======== Information

In the rows, 128 means zero.
One turn moves every row onto another: examples first, then more rows asked
tek: [100  99 115 129 134 117 128 146 122 145 130 129 129 100 100 184 146 135
 127 145 131 139 103 160 140 134  98 101 171]
Noke: [139 103 133 108 121 112 128 161 119 117 143 124 142 126 122 130  86 144
 130 131 113 113  85 147 141 128 144 134  98]
Kobop: [131 128 122 139 110 107 151 152  86 122 115 155 121 140 132 152 137 100
 128 154 118 140 152 128 119 105  90 101 166]
zofi: [146 172 152 111 135 129 114 104 149 138 153 135 149 135 110 152 124 149
 138 106 142 129 102 107 137 140 103 120 153]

================

* _Assigned task_
Could the data above be set down exactly, in full?

* _Solution for this exercise_
In the rows, 128 means zero.
One turn moves every row onto another: examples first, then more rows asked
tek: [100  99 115 129 134 117 128 146 122 145 130 129 129 100 100 184 146 135
 127 145 131 139 103 160 140 134  98 101 171]
Noke: [139 103 133 108 121 112 128 161 119 117 143 124 142 126 122 130  86 144
 130 131 113 113  85 147 141 128 144 134  98]
Kobop: [131 128 122 139 110 107 151 152  86 122 115 155 121 140 132 152 137 100
 128 154 118 140 152 128 119 105  90 101 166]
zofi: [146 172 152 111 135 129 114 104 149 138 153 135 149 135 110 152 124 149
 138 106 142 129 102 107 137 140 103 120 153]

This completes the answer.